### TASK TO COMPLETE:
Pull out of the data below the stretch of lines bounded by the one containing "nilal,40849,-34253,75733,-23705,4920,-70021,-7058,62130,78061" and the one containing "mamu,43275,-15867,55920,-26731,-4180,-61914,-8702,55082,88212", both bounds included, unchanged.

(Beginning of EXCERPTED RECORDS)

Small tables with named rows and columns. After each table, cells are looked up by row and column.

linasef:
	dab	vopom	tolan	bizit	nugebus
kosaf	-3465	-3069	-7079	-281	-7941
lotef	-6622	-1516	-4410	2004	-7215
pem	-4242	-2500	-4381	325	-7478
naf	-5459	-2665	-4875	-2109	-2590
leranu	-3423	-5635	5696	-8615	-1576
sufit	2795	-6390	-9983	-8896	-3411
gapage	-4965	-2601	-8480	-3898	1904
pekofuf	1875	-7211	-540	-9237	-7027
kekonud	-4370	-3692	-1303	-2344	-6041
raza	-7075	-1478	-3753	2476	-7783
buto	-5663	-1786	-6359	2391	-8552
tasip	-5863	-2148	-6011	1569	-7983
fav	-7515	-2329	2487	-476	-5405
pif	-8032	-2394	3868	-6360	5066

naf, tolan -> -4875
leranu, nugebus -> -1576
pekofuf, dab -> 1875
lotef, vopom -> -1516
lotef, tolan -> -4410
kekonud, tolan -> -1303
sufit, tolan -> -9983
fav, bizit -> -476
sufit, dab -> 2795
gapage, bizit -> -3898
lotef, dab -> -6622
naf, dab -> -5459
pif, bizit -> -6360
raza, dab -> -7075
gapage, vopom -> -2601
naf, nugebus -> -2590
pif, tolan -> 3868
leranu, vopom -> -5635

gan:
	gaz	patotaz	kodase	kipaf	pulen
forise	-16.720	-25.230	-22.267	-36.830	-21.249
zomazu	-17.881	-12.239	-18.830	-10.856	-26.664
seniso	-73.817	-1.364	50.063	-3.841	91.712
viseso	-19.664	-19.422	-20.926	-20.213	-23.155
tiz	-17.413	-23.642	-20.401	-33.594	-19.862
liraviz	-24.734	-17.071	-19.113	-15.610	-18.736
bev	-18.804	13.492	-10.962	31.534	-35.028

viseso, kipaf: -20.213
bev, kipaf: 31.534
tiz, pulen: -19.862
forise, kodase: -22.267
seniso, kipaf: -3.841
bev, patotaz: 13.492
bev, gaz: -18.804
forise, kipaf: -36.830
zomazu, patotaz: -12.239
liraviz, kodase: -19.113
liraviz, kipaf: -15.610
tiz, kodase: -20.401
tiz, patotaz: -23.642
tiz, kipaf: -33.594
seniso, gaz: -73.817
liraviz, gaz: -24.734
forise, gaz: -16.720
tiz, gaz: -17.413
viseso, pulen: -23.155
zomazu, kipaf: -10.856
Row with the largest pulen: seniso

Table giz
         nopefa  limukof  relebe  lumitor  pur  ziba  nukapez  losa
legalab     -14      -58     -36        1  -62    17       24   -25
putis       -31       -2     -99        8   -5     5        4   -57
res         -27       12      13        0  -61    -6      -59     7
tad          27       -3     -39      -33  -17     6       56   -12
vobu          2       48     -42       13   -5   -41      -28    -8
kad          -5      -67      26       17  -49    22       27   -36
zizad        -5        7     -80      -11   38   -10      -13   -63
tederom     -15       30     -31      -33  -68   -20      -50    39
fam          41      -22     -20      -49    2     6       44   -23
muviz        -5        0     -31       10   16    10       22   -62
mamagot      -9       39      -1       48   -2   -22       -5   -31
vom           3      -47      -6       -4  -12    26       28   -59
fonem        47      -45     -10      -58    9     3       26   -27

losa of tederom: 39
losa of res: 7
relebe of muviz: -31
losa of zizad: -63
lumitor of kad: 17
nukapez of legalab: 24
nukapez of muviz: 22
Which row has the largest lumitor? mamagot

pimigud =
,nezas,mev,roko,gek,nipeme,nerona,vina,nizi,nin
pavilo,50404,-18407,59707,-24759,-9035,-59930,-5506,54663,85000
lib,40166,-9053,67587,-22521,-4091,-70999,6092,63131,78361
ranip,49965,-37737,50677,-32725,-2313,-52910,-11207,60315,86132
zup,38085,-26988,52038,-27752,-1705,-64773,-5847,56332,85685
resop,41478,-5312,62381,-11500,-20488,-81222,10728,65259,74330
simiku,45727,-21726,58299,-17918,-3765,-65724,69,59949,86336
nilal,40849,-34253,75733,-23705,4920,-70021,-7058,62130,78061
bivo,32986,-23604,64667,-20753,2793,-59173,731,58880,78634
baluta,28252,-13435,67194,-14175,-198,-67037,5861,54392,85807
belu,44163,-15645,61310,-18578,-4576,-68695,-3464,62830,83806
mamu,43275,-15867,55920,-26731,-4180,-61914,-8702,55082,88212
tasiz,34676,-7639,63700,-17103,-7359,-67315,7146,55301,86271
kaluto,38501,6704,75860,-18788,1467,-84023,5701,65208,73333
dob,40839,-13764,59842,-25645,-2084,-61929,-6104,58062,72800

What is the mev of resop in pimigud?
-5312
What is the roko of ranip in pimigud?
50677
What is the vina of zup in pimigud?
-5847
What is the nezas of resop in pimigud?
41478
What is the nizi of zup in pimigud?
56332
What is the vina of pavilo in pimigud?
-5506
What is the vina of ranip in pimigud?
-11207

puge =
,sufu,bofila,zedovav,pum,severo,zura,bepuden
gab,8239,387,-489,2306,823,-1327,-9190
neki,6520,-2295,99,288,1094,-25,2479
mugazu,6726,355,-3545,-323,-362,3701,1060
tezerim,3737,-3037,-1125,261,-1228,1803,-406

neki, bepuden: 2479
tezerim, pum: 261
gab, zedovav: -489
tezerim, bepuden: -406
mugazu, bepuden: 1060
tezerim, bofila: -3037
neki, zedovav: 99
mugazu, severo: -362
mugazu, bofila: 355
gab, bofila: 387
neki, zura: -25
gab, pum: 2306
mugazu, zedovav: -3545
tezerim, zura: 1803
mugazu, zura: 3701
neki, sufu: 6520
tezerim, severo: -1228

repim:
	pem	zuzin
fetam	204	642
kof	323	265
vaziv	28	954

fetam, pem: 204
vaziv, zuzin: 954
kof, zuzin: 265
fetam, zuzin: 642
kof, pem: 323
vaziv, pem: 28
Which row has the largest pem? kof

sadobos:
,vav,pepa,lut,nev,bepi,sib,moroda
rol,125,155,105,143,181,63,149
rilut,110,162,111,101,137,91,113
sozo,132,107,171,143,112,213,132
gib,163,100,142,173,90,134,171
luved,117,102,148,89,60,130,71
gelezek,129,138,66,97,100,49,119
tusad,124,61,152,106,46,142,115
muf,137,160,135,163,187,142,152
kodel,116,169,101,126,171,136,96
bekalob,172,92,102,175,83,103,203
toz,96,117,202,90,115,188,111

nev of rol is 143
lut of bekalob is 102
sib of gib is 134
moroda of tusad is 115
vav of rilut is 110
sib of rol is 63
pepa of gelezek is 138
lut of gelezek is 66
moroda of gelezek is 119
lut of kodel is 101
nev of kodel is 126
bepi of gib is 90
moroda of kodel is 96
sib of luved is 130
vav of sozo is 132
lut of luved is 148
vav of gelezek is 129
vav of gib is 163
bepi of toz is 115
sib of sozo is 213

zorob.tsv
	lepeluv	savese	rotuma	vod	ruk	rimaba	mezis	ter	gid	pasapep
siro	95325	8211	-29960	29114	-75795	11468	31147	32002	13063	-4609
rus	8015	80016	-55054	29114	-75795	11468	31147	32002	13063	7207
feb	16304	84199	-50281	29114	-75795	11468	31147	32002	13063	15574
ferir	74315	8211	-29960	29114	-75795	11468	31147	32002	13063	-4609
vimole	85391	-49705	7490	29114	-70937	11468	26059	32002	13063	-7213
bafifo	29296	2728	-29960	29114	-52042	11468	31147	19564	13063	-8651
zeme	29296	73418	-43843	29114	-75795	11468	31147	32002	13063	9491
buremo	-23000	-2969	-29960	-14463	17451	11468	15137	-35500	8309	-21691

ruk of vimole is -70937
savese of rus is 80016
vod of vimole is 29114
vod of bafifo is 29114
gid of ferir is 13063
lepeluv of rus is 8015
rotuma of bafifo is -29960
mezis of feb is 31147
ruk of buremo is 17451
ruk of ferir is -75795
mezis of rus is 31147
gid of feb is 13063
ter of feb is 32002
vod of buremo is -14463
lepeluv of bafifo is 29296
ter of ferir is 32002
lepeluv of vimole is 85391
ruk of siro is -75795
Row with the largest ruk: buremo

(End of EXCERPTED RECORDS)

### SOLUTION TO THE EXERCISE:
nilal,40849,-34253,75733,-23705,4920,-70021,-7058,62130,78061
bivo,32986,-23604,64667,-20753,2793,-59173,731,58880,78634
baluta,28252,-13435,67194,-14175,-198,-67037,5861,54392,85807
belu,44163,-15645,61310,-18578,-4576,-68695,-3464,62830,83806
mamu,43275,-15867,55920,-26731,-4180,-61914,-8702,55082,88212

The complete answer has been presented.